Look down the entries below and report how many lines hold the string "biggest"; write nothing else.

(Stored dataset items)
-*-*-
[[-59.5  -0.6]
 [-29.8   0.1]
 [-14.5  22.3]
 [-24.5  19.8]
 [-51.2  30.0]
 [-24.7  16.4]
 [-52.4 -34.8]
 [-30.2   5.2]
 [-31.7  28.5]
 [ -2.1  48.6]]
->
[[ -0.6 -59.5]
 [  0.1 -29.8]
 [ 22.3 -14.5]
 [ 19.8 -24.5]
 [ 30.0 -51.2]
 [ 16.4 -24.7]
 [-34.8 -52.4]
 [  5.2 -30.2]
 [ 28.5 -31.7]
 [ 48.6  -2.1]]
-*-*-
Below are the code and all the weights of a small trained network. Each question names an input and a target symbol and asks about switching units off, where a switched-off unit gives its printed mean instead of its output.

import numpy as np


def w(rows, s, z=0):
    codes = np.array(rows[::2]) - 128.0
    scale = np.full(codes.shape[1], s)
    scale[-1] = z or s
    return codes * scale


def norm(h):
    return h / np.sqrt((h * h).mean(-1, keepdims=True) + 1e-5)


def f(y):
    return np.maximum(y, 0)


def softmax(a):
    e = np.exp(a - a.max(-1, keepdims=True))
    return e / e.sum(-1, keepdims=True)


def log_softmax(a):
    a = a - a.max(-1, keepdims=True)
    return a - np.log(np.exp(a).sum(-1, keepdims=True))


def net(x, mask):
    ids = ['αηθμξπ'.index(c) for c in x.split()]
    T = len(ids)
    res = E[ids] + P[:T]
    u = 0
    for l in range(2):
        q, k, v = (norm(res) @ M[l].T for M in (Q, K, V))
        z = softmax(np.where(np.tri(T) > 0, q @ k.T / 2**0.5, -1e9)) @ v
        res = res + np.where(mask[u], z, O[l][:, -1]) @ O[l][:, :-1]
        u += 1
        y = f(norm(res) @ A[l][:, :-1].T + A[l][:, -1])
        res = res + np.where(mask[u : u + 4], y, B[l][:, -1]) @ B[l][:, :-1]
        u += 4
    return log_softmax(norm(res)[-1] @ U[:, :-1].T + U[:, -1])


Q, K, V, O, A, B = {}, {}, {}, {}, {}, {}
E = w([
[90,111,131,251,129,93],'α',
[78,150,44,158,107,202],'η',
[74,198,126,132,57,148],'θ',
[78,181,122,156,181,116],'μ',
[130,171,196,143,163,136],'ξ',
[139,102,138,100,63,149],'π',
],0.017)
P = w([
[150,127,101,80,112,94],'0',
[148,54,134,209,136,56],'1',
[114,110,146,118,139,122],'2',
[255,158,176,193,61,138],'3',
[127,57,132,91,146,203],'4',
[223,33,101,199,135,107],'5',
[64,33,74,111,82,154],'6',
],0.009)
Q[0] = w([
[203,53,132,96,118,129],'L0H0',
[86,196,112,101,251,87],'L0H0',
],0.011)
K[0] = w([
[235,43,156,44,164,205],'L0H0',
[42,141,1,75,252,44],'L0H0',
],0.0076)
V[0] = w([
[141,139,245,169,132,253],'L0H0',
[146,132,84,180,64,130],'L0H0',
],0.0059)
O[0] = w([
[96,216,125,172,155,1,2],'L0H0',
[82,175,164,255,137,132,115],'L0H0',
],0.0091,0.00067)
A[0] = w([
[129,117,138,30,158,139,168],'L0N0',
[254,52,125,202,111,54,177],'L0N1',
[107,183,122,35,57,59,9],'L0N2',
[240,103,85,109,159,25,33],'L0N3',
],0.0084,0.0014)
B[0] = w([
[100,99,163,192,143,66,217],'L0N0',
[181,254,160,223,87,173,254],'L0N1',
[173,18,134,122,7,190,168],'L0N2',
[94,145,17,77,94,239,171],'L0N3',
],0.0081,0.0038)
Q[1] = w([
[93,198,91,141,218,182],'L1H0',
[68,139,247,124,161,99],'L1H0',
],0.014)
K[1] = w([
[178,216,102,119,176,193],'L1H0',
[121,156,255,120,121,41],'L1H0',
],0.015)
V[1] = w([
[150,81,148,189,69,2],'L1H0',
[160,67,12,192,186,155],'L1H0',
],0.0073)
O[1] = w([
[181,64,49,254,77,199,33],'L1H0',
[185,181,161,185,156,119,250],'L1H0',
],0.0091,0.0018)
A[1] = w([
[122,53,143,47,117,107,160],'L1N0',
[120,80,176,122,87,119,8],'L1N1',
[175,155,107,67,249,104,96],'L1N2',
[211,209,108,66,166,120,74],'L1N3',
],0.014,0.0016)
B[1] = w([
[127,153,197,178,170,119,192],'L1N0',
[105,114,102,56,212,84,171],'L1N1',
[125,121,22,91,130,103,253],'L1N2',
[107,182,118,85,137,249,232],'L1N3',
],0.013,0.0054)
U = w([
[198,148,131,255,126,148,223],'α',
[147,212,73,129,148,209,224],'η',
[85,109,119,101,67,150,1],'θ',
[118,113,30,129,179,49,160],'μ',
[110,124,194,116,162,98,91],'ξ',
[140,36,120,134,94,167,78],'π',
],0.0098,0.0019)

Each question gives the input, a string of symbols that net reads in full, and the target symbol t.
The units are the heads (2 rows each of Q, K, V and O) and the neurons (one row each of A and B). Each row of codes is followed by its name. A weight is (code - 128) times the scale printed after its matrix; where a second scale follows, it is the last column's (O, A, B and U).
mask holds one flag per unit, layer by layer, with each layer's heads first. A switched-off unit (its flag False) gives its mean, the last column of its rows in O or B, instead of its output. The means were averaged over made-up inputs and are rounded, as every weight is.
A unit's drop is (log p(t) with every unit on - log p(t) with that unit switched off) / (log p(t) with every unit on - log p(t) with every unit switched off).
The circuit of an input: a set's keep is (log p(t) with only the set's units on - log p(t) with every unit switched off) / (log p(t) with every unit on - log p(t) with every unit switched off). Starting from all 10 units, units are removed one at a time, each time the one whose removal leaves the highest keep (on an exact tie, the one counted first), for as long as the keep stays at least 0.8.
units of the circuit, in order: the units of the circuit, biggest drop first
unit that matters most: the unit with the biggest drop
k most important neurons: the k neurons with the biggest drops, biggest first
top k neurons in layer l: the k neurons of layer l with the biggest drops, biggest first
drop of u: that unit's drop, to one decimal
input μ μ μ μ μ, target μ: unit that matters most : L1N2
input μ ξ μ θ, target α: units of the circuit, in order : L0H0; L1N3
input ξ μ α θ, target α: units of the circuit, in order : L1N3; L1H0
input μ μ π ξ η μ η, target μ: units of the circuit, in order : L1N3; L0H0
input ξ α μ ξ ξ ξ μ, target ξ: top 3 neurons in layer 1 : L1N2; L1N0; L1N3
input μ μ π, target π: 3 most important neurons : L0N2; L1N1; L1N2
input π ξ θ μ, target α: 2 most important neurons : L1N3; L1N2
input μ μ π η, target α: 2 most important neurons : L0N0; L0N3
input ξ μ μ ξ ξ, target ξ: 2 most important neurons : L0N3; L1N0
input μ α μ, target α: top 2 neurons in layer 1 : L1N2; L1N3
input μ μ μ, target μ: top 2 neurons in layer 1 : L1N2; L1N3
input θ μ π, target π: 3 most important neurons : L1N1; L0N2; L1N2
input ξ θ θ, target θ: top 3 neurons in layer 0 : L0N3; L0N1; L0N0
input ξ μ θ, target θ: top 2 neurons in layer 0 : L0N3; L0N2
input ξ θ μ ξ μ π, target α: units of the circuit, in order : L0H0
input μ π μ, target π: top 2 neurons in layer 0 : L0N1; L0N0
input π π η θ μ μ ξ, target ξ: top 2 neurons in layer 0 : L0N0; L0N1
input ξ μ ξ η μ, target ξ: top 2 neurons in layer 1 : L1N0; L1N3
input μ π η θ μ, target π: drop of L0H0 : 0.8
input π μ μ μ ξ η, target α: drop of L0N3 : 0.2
-*-*-
FINISHED TASK: 4